_EXERCISE DIRECTIONS_
Lines containing the word "vabov" are the ones to copy from the records below.

-------- SUPPLIED DATA

Where one turn sends some rows of the set: a few examples, then the rows asked:
Kobet: [-10 -11 -14   9   6 -12  34 -13 -16  -6  10   6  28  -3  11   5   0  -6
   8  15  11  26  15  15 -14   7  37   7 -14 -24  14 -19   2  -4  30   0
  26 -15  23 -11  -1  -1  -8   4  29  -7  -5]
sigu: [ 15   4  15  10   3 -26  20  -5 -26 -22 -11 -18   9  -9   5   5 -14  -9
 -17 -21  13  -1 -18 -11 -14  21  31 -16   6 -29  -1 -25  17  -8   3   2
  10  -6 -11 -20  -6  -8 -11 -19  27  -3  18]
netar: [ -3   3   0   8   8 -20  48  11 -18  -8  15  10  28   3  -6  -2  -7 -14
  14 -11  -5  20   3  10 -16  11  22 -12  -2 -15 -12 -14   5  25  29 -20
  28   4  40  -6  -2  -4  -9 -13  26 -20  11]
tet: [  8  -8   3   4   1 -18  38  -5 -29 -12  15  -7  34  -9   5 -10  14  -9
   6   3   3   8  27  10 -28   1  37 -16  -9   0  -5 -21  -8   6  38  -3
   9 -23  19   1 -10   2 -33 -19  28  -7  -2]
pabul: [ 18  12  22  20  -2 -22  16   1 -25 -26 -14 -20   6  -9   1  -1  -2 -15
 -11 -17  10  -4 -13   3  -2  13  37 -15  19 -32  -4 -32   5   1   8  -3
  12   6  -8 -24   0  -6 -24 -23  27 -11  16]
Kamav: [-13  -8   6  19   8 -27  10   7 -33  -3 -28  -3  -2  -7  22 -20 -12   0
   2  -9   1   8 -15   1 -32  18  49 -10  23 -19 -13 -20   3  18  -2 -15
   8  18   0 -12 -28  -3 -15 -28  13 -44   7]
vok: [-17  18  10   7   7 -19  33  -3 -16 -15 -39 -12 -10  -6  -6   6  -2 -11
  -9 -28  18  12   8  13 -21   1  46  -4  10 -24   4   1  11   8   1  -4
  13  12   8 -24  -9  12 -24   2  14   0   1]
Zoti: [ 16  14  13  14   7 -17  12  -2 -27 -18 -23 -21   6 -13   9  -4  -9 -14
 -16 -21   3  -6 -12   3 -15  24  34 -11  21 -29  -7 -28  11  11   2  -6
  22  -8  -8 -18  -7  -2 -22 -17  27  -4  10]
dut: [ -1  -2 -16  17   1  -9  37  -8 -14  -6   8   2  41  -3   8  -6   0 -17
  10  16   9  24  12  13 -20  -2  31   4 -17 -15   8 -25   0  -1  24 -11
  22 -17  25  -4 -13  -8 -15   0  25 -19  -6]
loz: [ -3 -11  -6   5   4 -32   2 -14 -27 -17 -20 -10   4 -36  11  -7 -13  -7
 -11  -8  14   7  11   9 -33  22  53  -4  18 -22   8   6  -9  -1  -8  -5
  10   0 -12   3  -7  -5 -17 -11  11 -14  23]
sobod: [ -7 -22   4  34  -3 -20  11  10 -17 -14 -21  -8   1  -4   5  11 -23 -31
  -6  -3  17  24 -22  12 -25  -3  39   4   5 -26   5  -5  -8  -2  22  -4
  16  18 -10 -31 -18  11 -25 -14  15 -30   3]
vem: [ -9  18  14  10   7 -26  50  -1  -9 -12 -26  -5 -10  -1  -8  14   0 -14
 -13 -25  14  12   6   5 -25   4  51  -6   6 -19  -3   9   8   7  -4   4
   0  -6   9 -21 -25   8 -10  -1  12  -8   2]
Bido: [-16  -1  -8   8  -6 -23  44 -13 -11  -9   3   4  37   1   9  -5   8 -13
  17  -3   7  10  16   9 -18   7  43 -14 -20  -6 -17   3  -8  22  32 -16
  19  -8  26  16  -8   5 -12 -30  20 -15   8]
Zis: [ -9 -18  -5   4  -5 -35   8 -15 -30 -23 -20  -7   4 -27   9   1  -6  -2
  -3  -7  20   6  13  10 -16  13  54   5  14 -32  20   5  -5  -4   2  -3
  -1  11 -10  -7  -3 -10 -20  -4  14 -14  23]
zula: [  7 -16 -17   3  17  -2  23  -5 -25 -14   7   7  24   2  -9  -4  -4 -17
  17   5  -5  14   1  16 -23  -2  47 -12 -13   4 -22 -23  -6   8  30  10
  25  -5  18 -11   1  17 -17 -21  23 -43   4]
sok: [ 12   6  -2  36  -7 -34  20  -4 -16 -28  -8  -9 -15  -3   9   6   8 -26
   3 -15  11  13   1   1 -26  -5  61  -9  21 -10  -7   0 -24  14   3  14
   4  -4 -22   0 -21  10 -13 -21  20 -20  14]
tepug: [  3 -17 -14  12   9  -6  35 -11 -19 -17  19   9  28  -2  -7   1  -4 -18
  14   9  -5   5  11  -1 -17  -6  48 -18  -9   2 -20 -28  -1  12  27   8
  18 -10  13  -1  -1  14 -23 -22  22 -38  -2]
guv: [-12  -8   0  30   4 -15   9  11 -16 -14 -25 -20  -2  -4   7  -3  -8 -27
  -9 -12  13  26 -17  -6 -24  -7  34  -9   2 -26   2  -6  -4  -4  18  -4
  19  25 -15 -36 -17  15 -23 -21  16 -30   7]
Vageb: [ -3  -8 -23  23  24  -9  17 -13 -21   0  18   9  10   7   8  -2  -3   0
  22  16 -13   7  14  11 -26  10  45 -12 -21 -15   5 -11  -6  17  19 -16
  14  -7  16   1   0   8 -20 -25  20 -33   4]
morom: [-15  -1 -10   7  -2 -37  48  -6  -7 -10   7   8  21   2  13  -8  11  -4
  22  -2   1  21  12   7 -19  12  46 -14 -12  -7 -18   2 -12  21  26  -5
  24   4  30  15  -7   1   0 -19  20 -21  10]
zeg: [  8  10 -12   7  19  -9  29  13 -25  -5  13   2  32  -1  -6 -15   1 -24
  16  -6  -1  20   2  15 -17   4  21  -9  -9 -13  -7 -18   0  18  25 -14
  26  -5  34  -2   4  -9 -10 -12  21 -33  20]
Puga: [ -7  -8  11  16   1 -32  28   5 -34  -9 -16  -1  -5   3  17 -13  -9   8
   7 -12   5   8 -18 -16 -31  19  46 -15  14 -22 -16 -23   9   6  -3 -11
  -3  15  -2 -14 -30  -7  -6 -29  20 -38  14]
kip: [-20  18   7   7   4 -21  31  -6 -15  -9 -40 -10  -5 -12  -3   5  -1 -18
 -13 -21   9   9   5  20 -24   8  51   3  16 -26  -6   9   6  16  -2   1
   8  -9   9 -13 -19  11 -20   5   8 -14  -6]
libag: [-15  -7  -3  21  -3 -36   9   1 -34 -15 -28  -3 -10  -1  19 -14 -15   6
  14 -16   7  17 -18 -10 -41   6  47 -11  14 -19  -9 -18   1  13   1  -8
   6  24  -3  -4 -22  -3 -17 -23  20 -41  11]
Zubas: [-15 -12   0  28   5 -10  13   9 -17 -13 -29 -19   5  -5   1  -2 -17 -38
 -14   0  12  20 -22   5 -22   6  32  -2  14 -28  -8   2  -8  -1  16  -7
  26   6 -14 -31 -16  12 -26 -14  11 -29   3]
Kek: [ -1  13 -13  28   3 -27  22  -5 -15 -25 -16 -13 -19  -3   9  -7  15 -15
   6 -15  12  16  11 -10 -29  -7  58 -15  22 -10  -4   4 -19   8  -6   5
   6   9 -21  -6 -18   9 -11 -15  17 -22  14]
Gesuz: [  3  -5  -5  -5   7 -15  26 -12 -38 -11   5  -7  28  -3  -1 -12  18  -2
  10  -3  -5  10  21  24 -29   6  36 -13 -10  -2  -3  -4 -15   6  39  -4
   6 -23  20  -2  -5   5 -31 -19  25 -11   8]
bivo: [ -8   1  -7   6  -7 -29   4 -18 -37 -25 -22  -4  -2 -29   5   2 -12  -4
  -2 -18  29  10  10   2 -34   9  53  -2  15 -28   9   2  -4  -5  -4  -3
   5   0  -7  -2   0  -2 -13  -8  20  -7  23]
Pog: [-10  -4   8  22  -1 -39  21   4 -22 -13 -25  -4  -8  -1  19 -14  -4   9
  11 -14  -3   8 -12   1 -19  10  54  -8  15 -24  -9 -18   3  17   0 -15
   1  30   3  -7 -24 -10 -17 -24  15 -47  13]
Bobi: [-16 -21   1  20   6 -19  34  12 -15 -12 -24 -12   1   6  -2   8 -18 -28
 -12  -8  13  23 -19  -7 -26   3  31  -2   2 -24  -2   8   2  -5  19  -4
  14  14 -11 -37 -25  11 -18 -10  11 -23   6]
rul: [ 10  -5   0   2  -2 -22  35 -10 -31 -17  27   1  26 -13  -2   0  19  -5
   4  -6  -8  14  26   7 -28   2  40 -19   2  -5  -5 -11 -14   7  33  10
   5 -24  17  -2  -6   8 -20 -17  30 -11   6]
nako: [ -5 -17 -21  24  13 -14  22 -11 -14   0  19  14  26  -1  14   5  -5  -7
  19  15   0  -1  25   2 -24  10  43 -10 -22 -14   7  -9  -2  17  26 -18
  16  -4  12   2  -6   4 -14 -24  21 -21  -2]
Tiko: [ -9 -18  -1  -1   2 -38  21 -15 -30 -19 -16  -1   3 -23   9  -1 -20   6
  -6 -10  23  11   5   0 -33  21  50  -6  10 -19   7   6   0 -12  -8  -6
  -2   7  -5  -1 -10 -14  -7 -11  13 -14  26]
pusep: [ -3  -1  -5  33   8 -25  30  -2 -15 -21  -6  -7 -13   9  10   3   4 -25
  -6 -10  19  22   1 -12 -25  -5  52 -16  17  -4  -1   7 -17  -1   2  11
   3  -4 -28 -10 -27   3   0 -24  16 -20  15]
pag: [ -9  17  15  16  -5 -28  42   1 -18 -14 -35  -1 -11  -3  -2  14  -5 -16
  -1 -27  15  10   1  22 -21   6  53   9  15 -26  -3   1   7  22   4  -7
   6   4  15 -16 -19  11 -19   2  16  -6   1]
sese: [ -4  11  -8  36   7 -23  17  -9 -12 -20 -17 -12 -14   1  14  -7   4 -23
  -6  -8   7  15  -1   2 -26  -2  59 -16  27  -4 -12   3 -22  12  -4   8
  12  -8 -22   0 -24   4 -10 -22  14 -29   7]
vabov: [-11 -24 -18  27  13 -17  19 -11 -18  -1  25  15  20   3  15   5  -9   1
  11  14  -6  22  11   5 -28   4  36 -10 -15 -16  18 -11  -9  10  31 -11
  15   1  13  -4  -9   1  -9 -23  25 -26  -1]
gego: [ -6   4 -17   7   5 -23  25  -8 -13  -7   3   4  29   6   9  -5  16 -17
  23   3   5  12   8  15 -23  16  45 -13 -25  -9 -15   5 -16  23  24  -4
  22  -8  22  16  -2  13  -6 -31  17 -13  15]
Tazu: [  4 -13   2  12   5 -12  32  -3 -20 -15  24   4  25  -1  -4   0   6 -14
   9   7  -3  14   3   1 -16  -1  45 -24  -5  -4 -24 -30  -9   1  37  16
  23  -7  14 -17  -1  15 -14 -28  30 -33  -2]
lov: [ 11  21  17  20  -4 -21  11  -2 -28 -23 -23 -18   2  -9   0   1 -14 -10
  -6 -22  12   0 -21  -3 -25  13  30 -18  11 -31  -9 -30   9   0   4  -9
  18   5  -2 -25  -3   1 -23 -18  30  -7   7]
roza: [  5   5 -12  11   7  -6  36  -6 -22  -5   0  -2  25   5   8 -12   7 -11
  15  18   5  28   7  24 -26   7  38   7 -20 -17   5 -23  -4   2  21  -7
  24 -25  30  -6  -7   4 -18  -1  27 -10  -2]
pef: [  6  -2 -10   9  12 -15  43  10 -17  -6  12   6  34  -7   1 -10  -7 -21
  15 -11   1  15  14   4 -17  -2  31  -8 -10  -5 -15 -21   7  22  28 -17
  28  -1  35   2  -5  -8 -10 -12  23 -37  14]

zeg moves to zula
Zoti moves to Zubas
sobod moves to Pog
And these:
Tazu moves to vabov
bivo moves to vok
Puga moves to pusep
nako moves to Bido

----------------

_EXERCISE SOLUTION_
vabov: [-11 -24 -18  27  13 -17  19 -11 -18  -1  25  15  20   3  15   5  -9   1
Tazu moves to vabov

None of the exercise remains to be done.